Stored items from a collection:
Points on a hilly landscape, in no order, each with its height.
A ball rolls from a point to the lowest of its 2 nearest points, and stops where none of them is lower. Distance is the straight distance between rows; heights are no part of it.
q_728: [139 141 111 138 174 140 110 125 142 157 186 116 106 148 149  97  98 128
 172 110 126 180  85  65 149 164 112 124 141]  height 0.97
q_794: [121 116 152 103 149 133 112 107 119 130 109 168 109 119 112 145 137 135
  83 121 151 102 144 132  97 107 125 121 112]  height 5.02
q_152: [136 132 112 134 100  91 145 191 113 149 168 110 111 156 127 115 129 144
 160 136  80 154 155 110 164 136 102 137 124]  height 6.40
q_394: [162  97  97 159  78 120 154 152  93 156 128 105 149 129 136  56 127 147
 163 159  81 164 137 110 119 142 124 116  97]  height 3.63
q_673: [ 73 199 149  73 119 102 154  95 163 107  96  96 139 137 142 194 167  89
 186  76 129 108 155 171 119 108  99 125 131]  height 3.36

### YOUR ASSIGNMENT
Print every record exactly as written.

### SOLUTION
Points on a hilly landscape, in no order, each with its height.
A ball rolls from a point to the lowest of its 2 nearest points, and stops where none of them is lower. Distance is the straight distance between rows; heights are no part of it.
q_728: [139 141 111 138 174 140 110 125 142 157 186 116 106 148 149  97  98 128
 172 110 126 180  85  65 149 164 112 124 141]  height 0.97
q_794: [121 116 152 103 149 133 112 107 119 130 109 168 109 119 112 145 137 135
  83 121 151 102 144 132  97 107 125 121 112]  height 5.02
q_152: [136 132 112 134 100  91 145 191 113 149 168 110 111 156 127 115 129 144
 160 136  80 154 155 110 164 136 102 137 124]  height 6.40
q_394: [162  97  97 159  78 120 154 152  93 156 128 105 149 129 136  56 127 147
 163 159  81 164 137 110 119 142 124 116  97]  height 3.63
q_673: [ 73 199 149  73 119 102 154  95 163 107  96  96 139 137 142 194 167  89
 186  76 129 108 155 171 119 108  99 125 131]  height 3.36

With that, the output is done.